*Dataset records:*
Each row of a before or after table is a point. One or more steps were done to the points. Then noise was added and the rows were shuffled. The steps act on columns, c1 being the first. Name the steps. A step turns or swaps two columns, mirrors them in a line or flattens them onto one, adds a multiple of one to another, or multiplies or shifts one. Angles are multiples of 10 degrees, from the lower column toward the higher: turns from -170 to 170, lines from 10 to 170 but not 90. Use the fewest steps. Two steps may share a column if one is a turn and the other turns, adds or multiplies; they go together, in the order done. Otherwise the lowest column goes first.

Before (13 x 2):
[[-33  10]
 [ -5 -12]
 [-25  -7]
 [-66  13]
 [ -8  56]
 [-26  16]
 [ 43  21]
 [ 13 -30]
 [ 13  -3]
 [ 15  29]
 [  5  85]
 [ 12  49]
 [ 45   6]]
After (13 x 2):
[[ 31  -9]
 [-13   4]
 [ -1 -13]
 [  4  34]
 [ 10  29]
 [ 84  10]
 [  1  68]
 [ 28 -38]
 [ 51  -3]
 [ 14 -43]
 [-27 -18]
 [ 53  18]
 [-11  22]]
Steps: turn c1 and c2 by -80 degrees

Before (8 x 6):
[[  9 -19 -23 -15  26  40]
 [ 29  41 -26  10 -47  51]
 [ 59 -17 -19  25   8 -46]
 [ -3 -35 -23   4  39  72]
 [ 23  23  13  -9 -30  11]
 [ 83  41 -19 -15 -11 -55]
 [-13  25 -21  11  46   4]
 [ 19   2 -36 -22 -50   8]]
After (8 x 6):
[[ 82  30 -18 -16  29 -56]
 [  8 -31 -22 -13  -2  40]
 [ 19  44 -36 -19 -22   7]
 [ 29  62 -28  14  12  50]
 [ 58 -15 -20  27 -10 -47]
 [ 23  36  14  -8   5  11]
 [ -3 -54 -21   3 -11  75]
 [-13 -24 -19  10  44   4]]
Steps: turn c2 and c5 by 60 degrees

Before (10 x 11):
[[ 63  33 -73 -40  35   8 -22 -42  27  -3  36]
 [ 15 -25  20  23 -51   5 -26  21 -44   4  57]
 [ 53 -13 -35  14   7  -5 -25  55  38 -15 -52]
 [ -5  -5 -71  34 -10  20  46 -41 -22   2  56]
 [ 49   7  30   4  22 -62 -22 -23 -47  22   2]
 [-31 -18  30  51 -52  20  57 -42   1 -31 -11]
 [-26 -66   1 -27 -28 -66  36 -33  34   1   7]
 [ 48 -12  15 -23  -9 -56  10  41  -6 -24 -10]
 [-20 -10 -12 -10  14 -43  -8  31  43  11  30]
 [ 47  -3  22  22  -3  -8  26  15  -2  36 -10]]
After (10 x 11):
[[-20  12  19  30   5  11  -4   7 -14  33  40]
 [-28 -26  12  -5 -15  54  26  19 -39 -16  41]
 [-68  17 -77 -37 -35 -20  20  -5  47 -16  26]
 [-35  18  26 -11 -42  52 -16 -51  -6  14  41]
 [-47  -6 -70  56  14 -17  -1 -36  27   6 -39]
 [  2 -19 -38  -7  -5   3 -27  61 -29  -9  79]
 [-13   2  -7  -7 -24  37   5  52  -5  14 -32]
 [-52 -22  20  -8  50   8 -38 -26 -44  14 -24]
 [ 27 -30  30  73  54  -6   0 -16  39 -21 -15]
 [  8 -37   3   8   6  70  47  13  45  25 -30]]
Steps: turn c1 and c11 by 130 degrees; multiply c2 by 0.7; turn c2 and c10 by -30 degrees; turn c4 and c7 by -50 degrees; turn c5 and c6 by -160 degrees; turn c8 and c9 by -60 degrees

Before (8 x 18):
[[ 15  13 -69 -52 -13 -21 -46   1  47  34  -3 -33 -28  -2  27  27  -8  35]
 [ 22  -4  36  33  55 -22  -2 -16 -20  11  15  46  55  31 -27 -58  16 -37]
 [  1  -1 -36 -35 -11   0   3 -23 -21  -1 -77  -3   0  -1 -20   0 -48  30]
 [  1  13 -28 -35 -18 -14 -33  14  -6 -21  -6 -35   8 -23  16  -9  -8  16]
 [ -5  40 -26  -9 -15   1 -23 -43   8 -47 -58  21   3  18 -15 -35 -50 -23]
 [ 54  23 -12  13  36  23  -4  11 -42  14 -11  42  56  29 -37 -49  22 -43]
 [ 31  21  23  -6   7   7   4 -47  -5 -23 -14  36  24   3 -75 -17  -4 -19]
 [ 89 -41 -26   1 -31 -70 -11  55 -39  40   6 -17 -47   2  21  15  38  24]]
After (8 x 18):
[[  6  14 -69 -52 -10 -22  49   9  46  35  -2 -33 -27  -8  28  27  -9  94]
 [ 47  23 -12  13  34  23 -38 -16 -42  13 -11  41  57   0 -37 -49  22  56]
 [  9  39 -27  -9 -40   0 -13 -23   9 -46 -58  21   2  15 -15 -37 -50  89]
 [ 48 -41 -27   1  12 -69  25  63 -38  39   7 -17 -48 -39  21  16  38   7]
 [ 18  22  23  -5 -25   9 -19 -40  -4 -23 -14  35  23 -11 -75 -17  -5   7]
 [  0  -1 -37 -34 -23  -2  28 -10 -22   1 -77  -3   0  -2 -21   0 -46 -39]
 [ 32  -4  37  32  33 -21 -35 -47 -20  10  15  45  54  14 -28 -58  16  44]
 [-13  11 -28 -35  -5 -14  26  23  -6 -22  -7 -36   8 -18  16 -11  -9  77]]
Steps: multiply c1 by 0.7; turn c1 and c14 by -40 degrees; turn c5 and c8 by -40 degrees; turn c7 and c18 by -110 degrees; multiply c18 by 3

Before (13 x 32):
[[ -3 -11  -7  -4   5  -1   9   3  10  -2  23  -4  -2   6  -2  -7  -9  -3
   -5  -4   0  25   8 -10   7   2  19  -3  15  -8  -3  13]
 [  6 -12 -13  -5  -8 -12  -1  -3   7   5   5   2  -9  20  -4   1  13  -7
   24   3  11   1 -14  -7  -9  -5  17  -3   0  16   4  12]
 [ 34  -8  -2  16  -3   1  17  -7   2   5  10  -7   2  18  -5   5  -3  -8
   16  -1   5   0  -4 -11  -8 -12  21  -4   4  13   2  12]
 [ -2  -6  16  -5   3  -2  16  -5   5   1   6  -2 -33   1   7   5   1  -7
  -16   0  -6  12  -3  13  -5   1   8 -14   2 -15  -2   7]
 [  3  95  -8  -4 -10  -4 -28   2  -5  -6   8  36  -4   9   2 -20 -11  -7
   -7 -17  -5   2 -14 -11  -7   2 -44  -1   6   9  -9  10]
 [ 12 -14  -1  14   3 -10   2  -1  -5  -1   6 -11 -16   3  -3 -28 -10  -1
  -13   8  -3  14   7 -10  -3   5  16   0  11  13   6  14]
 [  2 -12  12   2  -7   3  11   2   8  -6  17  -8  -1   7  -3   3 -10   5
    3   4  -1   3 -10 -10  41   4  21  -7   7  15 -11  -1]
 [  1   9   2  -9  -2  -3  -5  -2   0  -3  12 -10   0   8  -4  -2  -4  -5
   -4   6  -3   9  23   1  16 -12  19  -1  -2   9  -2 -31]
 [ 10 -10  -4  -5   4  -9  10  -4 -15   5  18  -9   0  17   0 -18  -7  18
  -19   2  -4   4 -11  -8  -7   4 -26 -12  15   1  -4   9]
 [  3 -13 -11 -10   6   3  15   3  -9   4  10  -4  -3   6  -1 -13  13  -1
  -20  -6  16  -3   2   4  -3   2  22  -7   0   5 -15  12]
 [  2 -10  -8  17   1   0  13  -3  -4   4   8  13  -9  10  45  -1  44  -2
  -21 -20  -6   6  15   3  -8  -4   3  -4   7  10 -12  13]
 [  7  -9   0  -7   6  -1  13   3   9  -8   6  -3  -7   1   2   1  -8  -1
  -18 -27  12   4 -17  -2  -2   4 -22 -13 -19   8   7   9]
 [ -5   0 -10   7   4 -10   6  -7  10   6   5  -2  -5  -2  13  -1 -10  -4
    3 -14  36  -2  -9   5  -8  -2  21 -11  15   6  -4  -6]]
After (13 x 32):
[[  2 -12  -7   6   0 -18  14  -4   6   4   7  12  -9  10  45  -2  39  -3
  -20 -21  -7   6  15   2   9   1   3  -4   2   1  -1  13]
 [ 11  -9  -4 -10   5   0  10  -4   4   6  18  -9   0  17  -1 -18  -1  19
  -19   2  -4   4 -12  -8  -3  15 -26 -12   3   1  -1  10]
 [ -3 -11  -7  -3   4   6  10   3  -7  -3  21  -4  -2   6  -2  -7 -11  -3
   -5  -4   0  25   8 -11   0  -8  19  -4   0  -5   0  13]
 [  1   8   2  -5  -2   3  -4  -2  10  -3  12  -9  -1   8  -3  -1 -13  -5
   -4   7  -3   9  24   2   5  -6  18  -1 -11  11   0 -32]
 [  2 -11  11   2  -6  -8  11  -1  -8  -6  17  -9  -1   7  -3   4 -34   5
    3   5  -1   3 -10 -10  10  -5  20  -7  -5  13   0   0]
 [ -2  -6  16  -4   4  11  15  -5  -4   2   5  -3 -33   2   6   5   4  -8
  -16   0  -6  12  -4  12  -1  -3   8 -13  -2 -11   0   6]
 [ -5   0 -10  -6   4 -12   6  -7  -2   7   5  -2  -6  -2  14  -1  -4  -3
    2 -14  36  -1 -10   6  -5 -10  21 -10  12   0   0  -6]
 [  3 -13 -11  -2   6   7  15   0   2   4   9  -4  -3   6  -1 -13  12  -1
  -21  -5  16  -3   1   3   4  10  21  -6  -7  10  -1  12]
 [  6 -13 -12 -13  -7  -7   0  -2   0   6   5   1  -9  21  -5   2  17  -8
   23   3  11   0 -15  -6   0  -9  17  -3  -4  15  -1  11]
 [ 35  -8  -2   8  -2 -18  17  -7   9   4   9  -7   3  19  -5   5   2  -8
   17  -1   5   0  -4 -11  -4  -8  21  -4  -2   4  -2  11]
 [ 12 -14  -2  -5   3 -22   2   1  -1  -1   5 -12 -16   4  -4 -27  -6   0
  -14   8  -2  15   8 -11  -4   7  16   1   7   3   0  13]
 [  7  -9   0  -3   6   2  12   4  -8  -9   6  -3  -7   0   2   1  -6  -2
  -18 -27  12   3 -18  -2  -2  -6 -22 -13 -24  10   0   9]
 [  3  96  -9  -5  -9  -2 -27   0   0  -7   9  35  -4   9   1 -20  -4  -6
   -6 -17  -4   3 -15 -11  -5   6 -45  -1   0   9   0  12]]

*Assigned task:* Take the lines from the first line of the listing to the line containing "[ 53 -13 -35". Please print them exactly, ends included, with nothing else.

*Reply:*
Each row of a before or after table is a point. One or more steps were done to the points. Then noise was added and the rows were shuffled. The steps act on columns, c1 being the first. Name the steps. A step turns or swaps two columns, mirrors them in a line or flattens them onto one, adds a multiple of one to another, or multiplies or shifts one. Angles are multiples of 10 degrees, from the lower column toward the higher: turns from -170 to 170, lines from 10 to 170 but not 90. Use the fewest steps. Two steps may share a column if one is a turn and the other turns, adds or multiplies; they go together, in the order done. Otherwise the lowest column goes first.

Before (13 x 2):
[[-33  10]
 [ -5 -12]
 [-25  -7]
 [-66  13]
 [ -8  56]
 [-26  16]
 [ 43  21]
 [ 13 -30]
 [ 13  -3]
 [ 15  29]
 [  5  85]
 [ 12  49]
 [ 45   6]]
After (13 x 2):
[[ 31  -9]
 [-13   4]
 [ -1 -13]
 [  4  34]
 [ 10  29]
 [ 84  10]
 [  1  68]
 [ 28 -38]
 [ 51  -3]
 [ 14 -43]
 [-27 -18]
 [ 53  18]
 [-11  22]]
Steps: turn c1 and c2 by -80 degrees

Before (8 x 6):
[[  9 -19 -23 -15  26  40]
 [ 29  41 -26  10 -47  51]
 [ 59 -17 -19  25   8 -46]
 [ -3 -35 -23   4  39  72]
 [ 23  23  13  -9 -30  11]
 [ 83  41 -19 -15 -11 -55]
 [-13  25 -21  11  46   4]
 [ 19   2 -36 -22 -50   8]]
After (8 x 6):
[[ 82  30 -18 -16  29 -56]
 [  8 -31 -22 -13  -2  40]
 [ 19  44 -36 -19 -22   7]
 [ 29  62 -28  14  12  50]
 [ 58 -15 -20  27 -10 -47]
 [ 23  36  14  -8   5  11]
 [ -3 -54 -21   3 -11  75]
 [-13 -24 -19  10  44   4]]
Steps: turn c2 and c5 by 60 degrees

Before (10 x 11):
[[ 63  33 -73 -40  35   8 -22 -42  27  -3  36]
 [ 15 -25  20  23 -51   5 -26  21 -44   4  57]
 [ 53 -13 -35  14   7  -5 -25  55  38 -15 -52]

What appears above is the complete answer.